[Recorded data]
== == ==

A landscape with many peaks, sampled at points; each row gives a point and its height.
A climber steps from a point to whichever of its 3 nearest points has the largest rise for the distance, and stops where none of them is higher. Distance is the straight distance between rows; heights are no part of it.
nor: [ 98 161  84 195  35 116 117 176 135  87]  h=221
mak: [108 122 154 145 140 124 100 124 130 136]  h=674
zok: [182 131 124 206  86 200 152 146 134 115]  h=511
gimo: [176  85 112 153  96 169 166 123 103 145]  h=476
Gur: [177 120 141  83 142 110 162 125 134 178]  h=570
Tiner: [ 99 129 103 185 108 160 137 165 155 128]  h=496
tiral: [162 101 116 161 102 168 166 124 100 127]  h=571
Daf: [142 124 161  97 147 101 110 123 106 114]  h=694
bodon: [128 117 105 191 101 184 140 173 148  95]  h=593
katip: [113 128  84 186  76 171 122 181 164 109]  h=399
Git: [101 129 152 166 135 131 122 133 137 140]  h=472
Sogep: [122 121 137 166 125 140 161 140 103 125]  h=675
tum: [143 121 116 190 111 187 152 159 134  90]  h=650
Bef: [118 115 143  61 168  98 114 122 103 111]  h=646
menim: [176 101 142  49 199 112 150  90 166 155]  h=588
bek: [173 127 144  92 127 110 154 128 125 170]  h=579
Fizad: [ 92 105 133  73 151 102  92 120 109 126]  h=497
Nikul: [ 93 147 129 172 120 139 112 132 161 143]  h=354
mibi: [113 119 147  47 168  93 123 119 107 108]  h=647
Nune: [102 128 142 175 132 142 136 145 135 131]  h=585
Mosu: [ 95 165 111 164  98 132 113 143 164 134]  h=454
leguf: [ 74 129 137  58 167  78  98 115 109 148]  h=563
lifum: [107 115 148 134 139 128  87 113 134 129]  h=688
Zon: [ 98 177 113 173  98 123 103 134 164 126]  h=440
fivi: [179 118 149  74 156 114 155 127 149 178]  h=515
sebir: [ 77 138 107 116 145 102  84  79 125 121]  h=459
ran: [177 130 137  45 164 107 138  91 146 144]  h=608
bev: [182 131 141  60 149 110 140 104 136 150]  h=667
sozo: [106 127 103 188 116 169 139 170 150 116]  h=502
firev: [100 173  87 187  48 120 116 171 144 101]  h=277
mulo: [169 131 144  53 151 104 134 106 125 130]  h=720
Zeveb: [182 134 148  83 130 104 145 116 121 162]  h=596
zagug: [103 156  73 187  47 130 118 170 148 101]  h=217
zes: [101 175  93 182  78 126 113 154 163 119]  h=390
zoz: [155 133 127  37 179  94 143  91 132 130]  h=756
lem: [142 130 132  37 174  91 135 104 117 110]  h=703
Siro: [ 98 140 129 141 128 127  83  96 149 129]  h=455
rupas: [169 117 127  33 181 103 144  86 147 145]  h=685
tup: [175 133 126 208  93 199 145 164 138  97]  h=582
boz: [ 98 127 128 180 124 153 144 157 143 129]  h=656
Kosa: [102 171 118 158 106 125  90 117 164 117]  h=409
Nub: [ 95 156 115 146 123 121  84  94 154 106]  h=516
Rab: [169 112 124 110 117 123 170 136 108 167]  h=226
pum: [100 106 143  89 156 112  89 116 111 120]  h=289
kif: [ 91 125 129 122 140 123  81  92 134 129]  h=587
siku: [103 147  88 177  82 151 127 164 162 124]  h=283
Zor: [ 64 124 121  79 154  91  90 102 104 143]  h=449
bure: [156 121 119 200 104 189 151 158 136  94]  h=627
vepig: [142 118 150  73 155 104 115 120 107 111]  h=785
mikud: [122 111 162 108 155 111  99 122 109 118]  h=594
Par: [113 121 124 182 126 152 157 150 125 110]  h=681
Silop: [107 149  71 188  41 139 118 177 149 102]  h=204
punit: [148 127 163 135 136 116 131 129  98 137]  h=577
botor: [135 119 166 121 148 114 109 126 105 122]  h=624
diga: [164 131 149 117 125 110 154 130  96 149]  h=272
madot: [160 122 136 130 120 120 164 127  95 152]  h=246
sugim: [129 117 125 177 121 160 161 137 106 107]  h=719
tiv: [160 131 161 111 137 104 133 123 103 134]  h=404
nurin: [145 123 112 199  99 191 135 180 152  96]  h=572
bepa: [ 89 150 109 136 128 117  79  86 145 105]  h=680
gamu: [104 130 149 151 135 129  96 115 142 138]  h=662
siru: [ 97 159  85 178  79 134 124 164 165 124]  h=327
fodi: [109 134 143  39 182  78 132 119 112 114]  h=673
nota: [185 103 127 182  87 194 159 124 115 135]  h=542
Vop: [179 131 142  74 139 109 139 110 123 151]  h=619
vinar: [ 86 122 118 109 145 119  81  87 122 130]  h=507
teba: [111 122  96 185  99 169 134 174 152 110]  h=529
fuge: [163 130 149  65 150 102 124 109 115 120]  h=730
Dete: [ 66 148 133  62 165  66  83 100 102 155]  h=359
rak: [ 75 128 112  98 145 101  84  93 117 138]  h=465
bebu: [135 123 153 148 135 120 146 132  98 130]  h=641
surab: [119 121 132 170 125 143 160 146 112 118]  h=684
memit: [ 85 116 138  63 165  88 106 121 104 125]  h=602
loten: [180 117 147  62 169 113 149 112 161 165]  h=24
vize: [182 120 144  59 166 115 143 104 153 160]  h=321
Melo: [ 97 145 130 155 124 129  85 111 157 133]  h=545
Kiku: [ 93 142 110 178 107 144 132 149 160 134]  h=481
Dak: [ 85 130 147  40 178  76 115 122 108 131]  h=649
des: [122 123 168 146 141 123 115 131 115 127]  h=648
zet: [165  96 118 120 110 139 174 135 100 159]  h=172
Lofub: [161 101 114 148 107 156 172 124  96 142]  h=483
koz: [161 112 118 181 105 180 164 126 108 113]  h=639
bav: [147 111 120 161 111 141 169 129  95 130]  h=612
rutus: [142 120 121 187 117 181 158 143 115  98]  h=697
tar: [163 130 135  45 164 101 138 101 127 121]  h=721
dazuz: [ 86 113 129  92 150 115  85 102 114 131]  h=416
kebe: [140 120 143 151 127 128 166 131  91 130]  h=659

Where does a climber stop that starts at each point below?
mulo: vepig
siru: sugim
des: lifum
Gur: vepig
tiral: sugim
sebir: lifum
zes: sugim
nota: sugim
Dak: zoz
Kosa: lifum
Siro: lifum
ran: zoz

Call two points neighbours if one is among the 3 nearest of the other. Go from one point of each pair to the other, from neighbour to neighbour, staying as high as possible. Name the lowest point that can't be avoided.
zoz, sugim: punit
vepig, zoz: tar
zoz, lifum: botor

== == ==

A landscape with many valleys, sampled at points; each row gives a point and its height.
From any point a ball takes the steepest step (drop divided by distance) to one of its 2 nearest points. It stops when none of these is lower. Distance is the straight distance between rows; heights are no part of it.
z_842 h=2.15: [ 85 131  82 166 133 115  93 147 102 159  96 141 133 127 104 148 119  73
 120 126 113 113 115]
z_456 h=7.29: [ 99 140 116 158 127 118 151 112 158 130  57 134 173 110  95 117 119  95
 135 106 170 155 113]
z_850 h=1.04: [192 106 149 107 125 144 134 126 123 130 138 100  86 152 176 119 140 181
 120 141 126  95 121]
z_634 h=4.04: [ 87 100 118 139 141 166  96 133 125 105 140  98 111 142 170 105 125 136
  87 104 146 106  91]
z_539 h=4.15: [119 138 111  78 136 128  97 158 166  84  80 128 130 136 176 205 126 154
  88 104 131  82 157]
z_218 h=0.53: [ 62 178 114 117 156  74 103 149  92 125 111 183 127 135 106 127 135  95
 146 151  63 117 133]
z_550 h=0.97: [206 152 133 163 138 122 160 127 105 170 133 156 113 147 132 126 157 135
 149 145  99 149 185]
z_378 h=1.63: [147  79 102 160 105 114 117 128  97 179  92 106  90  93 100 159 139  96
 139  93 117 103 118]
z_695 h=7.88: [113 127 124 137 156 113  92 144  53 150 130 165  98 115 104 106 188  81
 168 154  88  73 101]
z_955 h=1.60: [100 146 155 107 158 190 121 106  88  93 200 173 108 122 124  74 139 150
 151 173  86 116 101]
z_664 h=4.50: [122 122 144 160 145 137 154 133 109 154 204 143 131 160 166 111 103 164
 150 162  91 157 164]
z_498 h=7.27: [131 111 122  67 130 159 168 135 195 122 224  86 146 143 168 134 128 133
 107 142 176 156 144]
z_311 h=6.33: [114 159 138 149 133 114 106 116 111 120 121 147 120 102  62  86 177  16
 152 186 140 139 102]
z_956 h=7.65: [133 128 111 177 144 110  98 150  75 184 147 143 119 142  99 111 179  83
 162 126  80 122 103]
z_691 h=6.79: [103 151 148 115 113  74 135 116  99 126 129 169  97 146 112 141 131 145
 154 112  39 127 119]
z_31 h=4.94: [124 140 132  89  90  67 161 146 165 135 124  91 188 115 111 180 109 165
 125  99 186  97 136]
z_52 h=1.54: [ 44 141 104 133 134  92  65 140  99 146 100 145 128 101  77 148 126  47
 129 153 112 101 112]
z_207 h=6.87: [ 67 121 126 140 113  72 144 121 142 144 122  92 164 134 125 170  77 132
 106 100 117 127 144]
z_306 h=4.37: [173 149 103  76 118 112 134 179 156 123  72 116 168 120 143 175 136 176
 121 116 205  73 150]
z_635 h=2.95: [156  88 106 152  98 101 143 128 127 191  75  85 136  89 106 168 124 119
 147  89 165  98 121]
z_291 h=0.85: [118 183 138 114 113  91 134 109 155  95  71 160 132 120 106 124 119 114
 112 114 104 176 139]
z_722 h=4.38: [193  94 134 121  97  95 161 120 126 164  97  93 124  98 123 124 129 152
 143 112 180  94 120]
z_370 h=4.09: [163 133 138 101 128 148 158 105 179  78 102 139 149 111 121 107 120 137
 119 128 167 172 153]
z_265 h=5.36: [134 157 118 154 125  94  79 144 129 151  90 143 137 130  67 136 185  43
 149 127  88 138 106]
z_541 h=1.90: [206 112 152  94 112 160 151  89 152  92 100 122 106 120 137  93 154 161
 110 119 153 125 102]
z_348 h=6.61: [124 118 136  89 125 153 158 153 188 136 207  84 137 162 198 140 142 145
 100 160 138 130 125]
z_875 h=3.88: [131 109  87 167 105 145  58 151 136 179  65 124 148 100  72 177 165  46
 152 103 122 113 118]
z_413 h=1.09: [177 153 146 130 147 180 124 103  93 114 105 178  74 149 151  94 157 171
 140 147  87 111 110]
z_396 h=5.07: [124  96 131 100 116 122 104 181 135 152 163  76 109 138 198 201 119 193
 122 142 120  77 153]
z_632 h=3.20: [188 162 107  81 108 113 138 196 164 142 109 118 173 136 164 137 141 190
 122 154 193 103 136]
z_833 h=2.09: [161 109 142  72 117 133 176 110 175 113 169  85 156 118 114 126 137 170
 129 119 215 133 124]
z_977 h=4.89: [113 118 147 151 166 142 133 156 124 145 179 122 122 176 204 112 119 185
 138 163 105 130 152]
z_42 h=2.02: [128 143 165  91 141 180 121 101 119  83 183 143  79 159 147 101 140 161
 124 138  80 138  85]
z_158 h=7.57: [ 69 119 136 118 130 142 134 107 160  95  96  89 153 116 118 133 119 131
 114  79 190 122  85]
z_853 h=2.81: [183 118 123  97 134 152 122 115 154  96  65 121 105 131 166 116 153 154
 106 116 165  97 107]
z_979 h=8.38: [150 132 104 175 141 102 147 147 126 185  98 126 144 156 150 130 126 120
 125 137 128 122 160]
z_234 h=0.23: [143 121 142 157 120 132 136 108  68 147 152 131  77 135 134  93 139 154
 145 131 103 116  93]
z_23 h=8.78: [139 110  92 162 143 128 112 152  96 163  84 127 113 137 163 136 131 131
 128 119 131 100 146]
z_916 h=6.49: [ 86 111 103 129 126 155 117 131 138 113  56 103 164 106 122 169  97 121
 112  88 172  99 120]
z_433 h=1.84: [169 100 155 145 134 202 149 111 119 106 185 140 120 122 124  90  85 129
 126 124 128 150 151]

== == ==

## Activity
All lines above from the one containing "gamu: [104 130" to the one containing "memit: [ 85" must be repeated exactly, both lines included, and no others.

## Result of this task
gamu: [104 130 149 151 135 129  96 115 142 138]  h=662
siru: [ 97 159  85 178  79 134 124 164 165 124]  h=327
fodi: [109 134 143  39 182  78 132 119 112 114]  h=673
nota: [185 103 127 182  87 194 159 124 115 135]  h=542
Vop: [179 131 142  74 139 109 139 110 123 151]  h=619
vinar: [ 86 122 118 109 145 119  81  87 122 130]  h=507
teba: [111 122  96 185  99 169 134 174 152 110]  h=529
fuge: [163 130 149  65 150 102 124 109 115 120]  h=730
Dete: [ 66 148 133  62 165  66  83 100 102 155]  h=359
rak: [ 75 128 112  98 145 101  84  93 117 138]  h=465
bebu: [135 123 153 148 135 120 146 132  98 130]  h=641
surab: [119 121 132 170 125 143 160 146 112 118]  h=684
memit: [ 85 116 138  63 165  88 106 121 104 125]  h=602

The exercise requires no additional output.